Below is some data. Retype exactly the lines starting at the one with "0. -16. -28." and ending at the one with "-56. -30.] -> 12".

___

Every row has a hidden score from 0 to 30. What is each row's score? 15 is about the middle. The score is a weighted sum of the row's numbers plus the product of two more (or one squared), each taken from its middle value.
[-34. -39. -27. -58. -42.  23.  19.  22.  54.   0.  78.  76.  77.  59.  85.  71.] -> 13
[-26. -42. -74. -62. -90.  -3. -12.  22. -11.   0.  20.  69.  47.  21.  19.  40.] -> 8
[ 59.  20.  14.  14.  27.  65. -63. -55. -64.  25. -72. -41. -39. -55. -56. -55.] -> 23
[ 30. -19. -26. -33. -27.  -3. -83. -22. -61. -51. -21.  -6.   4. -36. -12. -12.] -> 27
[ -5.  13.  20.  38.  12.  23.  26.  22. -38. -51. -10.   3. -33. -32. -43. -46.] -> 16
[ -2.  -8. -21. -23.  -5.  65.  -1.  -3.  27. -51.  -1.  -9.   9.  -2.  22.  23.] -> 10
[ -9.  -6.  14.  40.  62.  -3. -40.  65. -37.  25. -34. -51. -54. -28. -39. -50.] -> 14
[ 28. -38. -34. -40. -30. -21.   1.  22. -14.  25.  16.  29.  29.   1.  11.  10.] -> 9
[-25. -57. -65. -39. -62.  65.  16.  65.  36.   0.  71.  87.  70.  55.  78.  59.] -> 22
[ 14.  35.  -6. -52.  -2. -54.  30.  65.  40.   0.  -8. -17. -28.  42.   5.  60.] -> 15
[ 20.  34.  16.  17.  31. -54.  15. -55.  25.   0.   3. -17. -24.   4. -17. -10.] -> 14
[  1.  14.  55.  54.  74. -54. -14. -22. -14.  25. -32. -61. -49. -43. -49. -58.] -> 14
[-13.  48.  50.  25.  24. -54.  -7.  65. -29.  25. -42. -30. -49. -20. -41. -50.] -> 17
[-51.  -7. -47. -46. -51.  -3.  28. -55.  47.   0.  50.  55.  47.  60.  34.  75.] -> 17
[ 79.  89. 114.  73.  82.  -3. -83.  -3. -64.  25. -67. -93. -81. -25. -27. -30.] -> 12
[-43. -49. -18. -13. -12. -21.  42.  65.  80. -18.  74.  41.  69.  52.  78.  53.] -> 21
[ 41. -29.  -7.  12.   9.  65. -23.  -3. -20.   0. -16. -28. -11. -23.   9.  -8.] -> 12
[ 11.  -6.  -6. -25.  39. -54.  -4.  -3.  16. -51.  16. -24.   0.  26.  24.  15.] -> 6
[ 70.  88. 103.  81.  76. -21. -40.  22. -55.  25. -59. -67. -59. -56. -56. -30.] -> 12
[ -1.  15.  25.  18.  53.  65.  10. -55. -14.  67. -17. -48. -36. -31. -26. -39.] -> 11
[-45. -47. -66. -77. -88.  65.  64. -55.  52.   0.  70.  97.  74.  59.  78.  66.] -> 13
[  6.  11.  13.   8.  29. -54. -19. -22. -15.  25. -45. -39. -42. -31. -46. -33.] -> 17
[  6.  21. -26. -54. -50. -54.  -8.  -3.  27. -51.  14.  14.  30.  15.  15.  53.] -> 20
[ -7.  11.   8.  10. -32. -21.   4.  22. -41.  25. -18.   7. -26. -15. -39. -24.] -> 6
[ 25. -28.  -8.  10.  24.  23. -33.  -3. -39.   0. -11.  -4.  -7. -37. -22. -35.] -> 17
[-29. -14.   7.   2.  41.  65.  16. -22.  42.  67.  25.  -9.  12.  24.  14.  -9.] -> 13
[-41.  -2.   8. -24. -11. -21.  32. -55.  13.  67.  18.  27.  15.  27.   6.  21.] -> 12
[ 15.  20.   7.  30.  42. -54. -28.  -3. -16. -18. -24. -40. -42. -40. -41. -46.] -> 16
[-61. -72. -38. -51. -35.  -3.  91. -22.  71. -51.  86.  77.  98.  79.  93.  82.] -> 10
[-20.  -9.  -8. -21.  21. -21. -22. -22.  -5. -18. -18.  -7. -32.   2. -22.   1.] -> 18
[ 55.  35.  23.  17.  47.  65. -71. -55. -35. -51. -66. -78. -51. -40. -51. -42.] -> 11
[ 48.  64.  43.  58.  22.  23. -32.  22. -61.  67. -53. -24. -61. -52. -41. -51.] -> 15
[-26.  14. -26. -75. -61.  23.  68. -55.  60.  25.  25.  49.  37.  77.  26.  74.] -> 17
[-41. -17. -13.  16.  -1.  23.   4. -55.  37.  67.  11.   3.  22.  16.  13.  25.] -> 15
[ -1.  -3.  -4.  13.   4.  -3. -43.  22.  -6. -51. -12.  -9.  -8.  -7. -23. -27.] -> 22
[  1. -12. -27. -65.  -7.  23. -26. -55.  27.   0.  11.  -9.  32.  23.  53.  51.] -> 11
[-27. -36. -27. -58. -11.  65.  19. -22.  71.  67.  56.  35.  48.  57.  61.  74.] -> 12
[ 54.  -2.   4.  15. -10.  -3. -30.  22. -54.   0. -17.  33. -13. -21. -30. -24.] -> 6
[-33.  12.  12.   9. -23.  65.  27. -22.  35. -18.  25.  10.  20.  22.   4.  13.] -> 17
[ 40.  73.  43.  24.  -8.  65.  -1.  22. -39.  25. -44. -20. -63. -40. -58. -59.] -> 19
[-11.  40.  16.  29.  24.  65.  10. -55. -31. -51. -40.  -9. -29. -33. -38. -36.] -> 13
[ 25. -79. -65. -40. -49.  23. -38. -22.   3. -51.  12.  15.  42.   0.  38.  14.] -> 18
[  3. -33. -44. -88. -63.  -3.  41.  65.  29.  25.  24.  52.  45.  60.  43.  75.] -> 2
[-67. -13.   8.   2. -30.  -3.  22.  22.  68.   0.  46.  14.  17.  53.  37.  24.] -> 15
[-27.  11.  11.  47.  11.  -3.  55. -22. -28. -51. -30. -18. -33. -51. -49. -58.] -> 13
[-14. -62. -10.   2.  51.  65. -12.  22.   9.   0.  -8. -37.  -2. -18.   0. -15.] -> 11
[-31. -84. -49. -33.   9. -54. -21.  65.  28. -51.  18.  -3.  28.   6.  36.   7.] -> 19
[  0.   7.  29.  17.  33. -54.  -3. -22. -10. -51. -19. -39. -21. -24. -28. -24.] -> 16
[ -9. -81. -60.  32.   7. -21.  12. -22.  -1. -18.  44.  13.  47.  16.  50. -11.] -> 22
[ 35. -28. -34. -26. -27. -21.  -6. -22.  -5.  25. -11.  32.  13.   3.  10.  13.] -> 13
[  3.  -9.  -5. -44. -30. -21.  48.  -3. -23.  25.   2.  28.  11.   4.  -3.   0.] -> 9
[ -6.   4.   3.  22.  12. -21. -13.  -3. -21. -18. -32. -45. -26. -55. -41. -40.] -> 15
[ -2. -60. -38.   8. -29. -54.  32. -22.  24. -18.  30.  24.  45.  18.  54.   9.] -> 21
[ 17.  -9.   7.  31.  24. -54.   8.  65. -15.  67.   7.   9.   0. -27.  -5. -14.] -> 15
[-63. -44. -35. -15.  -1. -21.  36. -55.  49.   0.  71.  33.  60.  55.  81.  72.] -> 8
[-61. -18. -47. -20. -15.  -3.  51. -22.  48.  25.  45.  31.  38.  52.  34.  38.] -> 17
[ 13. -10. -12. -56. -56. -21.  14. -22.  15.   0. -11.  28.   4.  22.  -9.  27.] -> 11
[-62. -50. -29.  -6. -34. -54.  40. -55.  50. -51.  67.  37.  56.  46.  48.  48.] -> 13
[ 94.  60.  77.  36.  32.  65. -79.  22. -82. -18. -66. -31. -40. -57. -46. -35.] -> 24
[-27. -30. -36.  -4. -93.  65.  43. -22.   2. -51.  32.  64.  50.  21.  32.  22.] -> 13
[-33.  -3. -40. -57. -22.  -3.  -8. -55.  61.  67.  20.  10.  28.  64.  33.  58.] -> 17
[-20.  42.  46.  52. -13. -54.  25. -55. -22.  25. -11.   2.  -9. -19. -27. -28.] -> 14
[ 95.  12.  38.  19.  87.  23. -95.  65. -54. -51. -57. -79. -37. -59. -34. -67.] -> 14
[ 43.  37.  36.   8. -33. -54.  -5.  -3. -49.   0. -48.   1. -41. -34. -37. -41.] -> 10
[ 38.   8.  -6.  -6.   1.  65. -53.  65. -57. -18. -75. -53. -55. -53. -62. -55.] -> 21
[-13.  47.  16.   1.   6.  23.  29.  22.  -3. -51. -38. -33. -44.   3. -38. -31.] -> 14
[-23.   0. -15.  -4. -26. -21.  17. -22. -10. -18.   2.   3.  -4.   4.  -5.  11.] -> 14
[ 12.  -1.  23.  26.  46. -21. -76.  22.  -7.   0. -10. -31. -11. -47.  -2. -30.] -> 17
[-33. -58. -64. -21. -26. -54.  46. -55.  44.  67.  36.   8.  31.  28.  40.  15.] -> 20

___

Solution to this task –
[ 41. -29.  -7.  12.   9.  65. -23.  -3. -20.   0. -16. -28. -11. -23.   9.  -8.] -> 12
[ 11.  -6.  -6. -25.  39. -54.  -4.  -3.  16. -51.  16. -24.   0.  26.  24.  15.] -> 6
[ 70.  88. 103.  81.  76. -21. -40.  22. -55.  25. -59. -67. -59. -56. -56. -30.] -> 12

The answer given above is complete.